▸ DESCRIPTION OF THE TASK
Set down each entry from the block beneath, exactly as written.

(Beginning of EXERCISE DATA)

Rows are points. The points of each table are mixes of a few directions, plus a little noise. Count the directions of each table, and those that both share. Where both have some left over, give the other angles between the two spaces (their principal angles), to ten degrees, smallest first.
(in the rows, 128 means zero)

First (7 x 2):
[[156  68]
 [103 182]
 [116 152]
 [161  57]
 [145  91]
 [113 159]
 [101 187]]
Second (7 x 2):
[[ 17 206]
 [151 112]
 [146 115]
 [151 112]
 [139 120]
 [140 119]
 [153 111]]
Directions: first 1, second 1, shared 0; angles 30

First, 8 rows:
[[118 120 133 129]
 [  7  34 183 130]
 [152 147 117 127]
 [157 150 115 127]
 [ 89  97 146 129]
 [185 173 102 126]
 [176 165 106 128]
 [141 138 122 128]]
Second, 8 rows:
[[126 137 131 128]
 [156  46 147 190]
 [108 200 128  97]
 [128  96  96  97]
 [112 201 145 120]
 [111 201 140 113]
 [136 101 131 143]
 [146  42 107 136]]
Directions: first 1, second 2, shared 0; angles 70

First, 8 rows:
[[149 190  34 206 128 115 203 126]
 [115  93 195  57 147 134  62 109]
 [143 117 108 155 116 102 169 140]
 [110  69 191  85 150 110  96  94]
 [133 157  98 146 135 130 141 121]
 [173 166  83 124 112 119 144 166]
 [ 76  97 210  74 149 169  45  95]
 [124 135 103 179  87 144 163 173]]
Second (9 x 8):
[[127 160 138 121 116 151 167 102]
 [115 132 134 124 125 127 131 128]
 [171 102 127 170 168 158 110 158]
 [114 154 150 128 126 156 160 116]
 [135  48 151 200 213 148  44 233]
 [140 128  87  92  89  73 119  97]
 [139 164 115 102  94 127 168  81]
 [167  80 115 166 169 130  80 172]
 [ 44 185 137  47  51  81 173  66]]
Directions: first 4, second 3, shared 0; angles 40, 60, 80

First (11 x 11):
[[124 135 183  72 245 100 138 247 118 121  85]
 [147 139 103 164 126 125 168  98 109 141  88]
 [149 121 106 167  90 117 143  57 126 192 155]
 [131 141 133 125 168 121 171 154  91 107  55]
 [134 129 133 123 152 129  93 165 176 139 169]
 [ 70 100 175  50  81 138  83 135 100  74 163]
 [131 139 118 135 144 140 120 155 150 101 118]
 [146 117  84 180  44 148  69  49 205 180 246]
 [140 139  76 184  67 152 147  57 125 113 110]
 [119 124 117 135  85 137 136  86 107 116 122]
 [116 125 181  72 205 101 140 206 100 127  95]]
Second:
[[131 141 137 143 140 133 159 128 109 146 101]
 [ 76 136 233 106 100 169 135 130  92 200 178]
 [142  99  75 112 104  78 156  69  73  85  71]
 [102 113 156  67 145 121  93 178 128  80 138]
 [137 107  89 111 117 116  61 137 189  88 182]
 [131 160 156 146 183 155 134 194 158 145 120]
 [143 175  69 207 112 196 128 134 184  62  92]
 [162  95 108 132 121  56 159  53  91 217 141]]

(End of EXERCISE DATA)

▸ WRITTEN REPLY
Rows are points. The points of each table are mixes of a few directions, plus a little noise. Count the directions of each table, and those that both share. Where both have some left over, give the other angles between the two spaces (their principal angles), to ten degrees, smallest first.
(in the rows, 128 means zero)

First (7 x 2):
[[156  68]
 [103 182]
 [116 152]
 [161  57]
 [145  91]
 [113 159]
 [101 187]]
Second (7 x 2):
[[ 17 206]
 [151 112]
 [146 115]
 [151 112]
 [139 120]
 [140 119]
 [153 111]]
Directions: first 1, second 1, shared 0; angles 30

First, 8 rows:
[[118 120 133 129]
 [  7  34 183 130]
 [152 147 117 127]
 [157 150 115 127]
 [ 89  97 146 129]
 [185 173 102 126]
 [176 165 106 128]
 [141 138 122 128]]
Second, 8 rows:
[[126 137 131 128]
 [156  46 147 190]
 [108 200 128  97]
 [128  96  96  97]
 [112 201 145 120]
 [111 201 140 113]
 [136 101 131 143]
 [146  42 107 136]]
Directions: first 1, second 2, shared 0; angles 70

First, 8 rows:
[[149 190  34 206 128 115 203 126]
 [115  93 195  57 147 134  62 109]
 [143 117 108 155 116 102 169 140]
 [110  69 191  85 150 110  96  94]
 [133 157  98 146 135 130 141 121]
 [173 166  83 124 112 119 144 166]
 [ 76  97 210  74 149 169  45  95]
 [124 135 103 179  87 144 163 173]]
Second (9 x 8):
[[127 160 138 121 116 151 167 102]
 [115 132 134 124 125 127 131 128]
 [171 102 127 170 168 158 110 158]
 [114 154 150 128 126 156 160 116]
 [135  48 151 200 213 148  44 233]
 [140 128  87  92  89  73 119  97]
 [139 164 115 102  94 127 168  81]
 [167  80 115 166 169 130  80 172]
 [ 44 185 137  47  51  81 173  66]]
Directions: first 4, second 3, shared 0; angles 40, 60, 80

First (11 x 11):
[[124 135 183  72 245 100 138 247 118 121  85]
 [147 139 103 164 126 125 168  98 109 141  88]
 [149 121 106 167  90 117 143  57 126 192 155]
 [131 141 133 125 168 121 171 154  91 107  55]
 [134 129 133 123 152 129  93 165 176 139 169]
 [ 70 100 175  50  81 138  83 135 100  74 163]
 [131 139 118 135 144 140 120 155 150 101 118]
 [146 117  84 180  44 148  69  49 205 180 246]
 [140 139  76 184  67 152 147  57 125 113 110]
 [119 124 117 135  85 137 136  86 107 116 122]
 [116 125 181  72 205 101 140 206 100 127  95]]
Second:
[[131 141 137 143 140 133 159 128 109 146 101]
 [ 76 136 233 106 100 169 135 130  92 200 178]
 [142  99  75 112 104  78 156  69  73  85  71]
 [102 113 156  67 145 121  93 178 128  80 138]
 [137 107  89 111 117 116  61 137 189  88 182]
 [131 160 156 146 183 155 134 194 158 145 120]
 [143 175  69 207 112 196 128 134 184  62  92]
 [162  95 108 132 121  56 159  53  91 217 141]]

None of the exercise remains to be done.